Here is a tiny trained network, its code and every weight. The questions are about switching its units off for an input and a class, where a switched-off unit gives its printed mean instead of its output.

import numpy as np


def w(rows, s, z=0):
    codes = np.array(rows[::2]) - 128.0
    scale = np.full(codes.shape[1], s)
    scale[-1] = z or s
    return codes * scale


def f(y):
    return y / 2 * (1 + np.tanh(0.7978845608 * (y + 0.044715 * y**3)))


def log_softmax(a):
    a = a - a.max(-1, keepdims=True)
    return a - np.log(np.exp(a).sum(-1, keepdims=True))


def net(x, mask):
    res = np.array(x, float).reshape(1, 5) / 4 @ E
    y = f(res @ A[0][:, :-1].T + A[0][:, -1])
    res = res + np.where(mask, y, B[0][:, -1]) @ B[0][:, :-1]
    return log_softmax(res[-1] @ U[:, :-1].T + U[:, -1])


A, B = {}, {}
E = w([
[86,241,162,79,149,112,113,48,22],'x0',
[66,161,204,203,75,121,108,44,152],'x1',
[32,158,93,150,134,188,61,111,82],'x2',
[97,144,118,198,254,123,195,120,173],'x3',
[205,163,111,119,194,79,52,185,141],'x4',
],0.01)
A[0] = w([
[116,115,165,122,244,74,201,154,98,252],'n0',
[96,42,82,184,137,192,142,137,182,112],'n1',
[139,56,165,189,129,104,186,155,220,231],'n2',
[181,47,194,100,125,65,163,191,190,196],'n3',
[95,137,110,211,183,155,139,159,169,216],'n4',
[1,154,141,123,98,167,101,93,124,231],'n5',
[77,176,174,137,120,163,3,68,65,119],'n6',
],0.009,0.0034)
B[0] = w([
[102,188,10,88,113,73,89,125,121,215],'n0',
[103,45,115,134,123,67,157,177,190,211],'n1',
[151,91,102,159,97,29,147,254,133,248],'n2',
[144,166,182,158,36,136,148,139,98,250],'n3',
[34,64,93,150,166,168,103,65,75,198],'n4',
[180,195,235,156,108,136,142,84,126,240],'n5',
[164,140,201,113,104,77,208,208,130,240],'n6',
],0.0098,0.012)
U = w([
[145,69,97,166,102,114,118,189,194,83],'0',
[139,149,203,186,54,198,146,87,106,117],'1',
[121,145,106,130,95,254,140,10,151,4],'2',
[125,98,61,92,83,197,78,66,64,64],'3',
[71,205,119,163,189,95,131,56,180,174],'4',
[203,182,148,130,65,24,136,147,154,203],'5',
],0.009,0.0028)

Each question gives the input, the list of numbers given to net, and the class t.
The units are the neurons (one row each of A and B). Each row of codes is followed by its name. A weight is (code - 128) times the scale printed after its matrix; where a second scale follows, it is the last column's (A, B and U).
mask holds one flag per neuron, in row order. A switched-off neuron (its flag False) gives its mean, the last column of its row in B, instead of its output. The means were averaged over made-up inputs and are rounded, as every weight is.
A unit's drop is (log p(t) with every unit on - log p(t) with that unit switched off) / (log p(t) with every unit on - log p(t) with every unit switched off).
The circuit of an input: a set's keep is (log p(t) with only the set's units on - log p(t) with every unit switched off) / (log p(t) with every unit on - log p(t) with every unit switched off). Starting from all 7 units, units are removed one at a time, each time the one whose removal leaves the highest keep (on an exact tie, the one counted first), for as long as the keep stays at least 0.8.
units of the circuit, in order: the units of the circuit, biggest drop first
top k neurons: the k neurons with the biggest drops, biggest first
drop when u is switched off: that unit's drop, to one decimal
input [7,5,6,7,4], class 1: units of the circuit, in order => (n5)
input [6,-8,1,1,0], class 3: top 2 neurons => (n2, n6)
input [8,-5,-1,5,-2], class 4: units of the circuit, in order => (n2, n3)
input [-1,5,2,-1,0], class 1: top 2 neurons => (n2, n0)
input [2,6,4,2,0], class 1: units of the circuit, in order => (n2, n5)
input [1,-7,5,1,-6], class 2: units of the circuit, in order => (n2, n6)
input [-4,3,-5,8,5], class 0: top 3 neurons => (n4, n5, n6)
input [6,6,3,6,1], class 1: top 3 neurons => (n5, n6, n2)
input [5,-2,4,6,-2], class 4: top 3 neurons => (n0, n3, n2)
input [-1,6,4,6,0], class 4: top 2 neurons => (n4, n3)
input [3,-8,-2,-6,-1], class 3: top 3 neurons => (n6, n2, n5)
input [3,5,-3,-6,-6], class 1: top 2 neurons => (n2, n0)
input [-4,-5,1,-2,0], class 0: top 2 neurons => (n5, n6)
input [1,-6,8,2,-6], class 2: units of the circuit, in order => (n2)
input [3,1,1,-7,-2], class 1: top 4 neurons => (n2, n0, n1, n5)
input [-8,8,-4,-1,-5], class 0: drop when n1 is switched off => 0.3
input [-1,2,-1,-7,-7], class 1: drop when n2 is switched off => 0.4
input [-1,-4,4,1,7], class 3: drop when n6 is switched off => 0.1
input [-4,2,3,2,-4], class 0: drop when n6 is switched off => 0.0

ACTIVITY:
Find the word "scale" in the entries, and copy every line it shows up in.

RESPONSE TO THIS TASK:
    scale = np.full(codes.shape[1], s)
    scale[-1] = z or s
    return codes * scale
The units are the neurons (one row each of A and B). Each row of codes is followed by its name. A weight is (code - 128) times the scale printed after its matrix; where a second scale follows, it is the last column's (A, B and U).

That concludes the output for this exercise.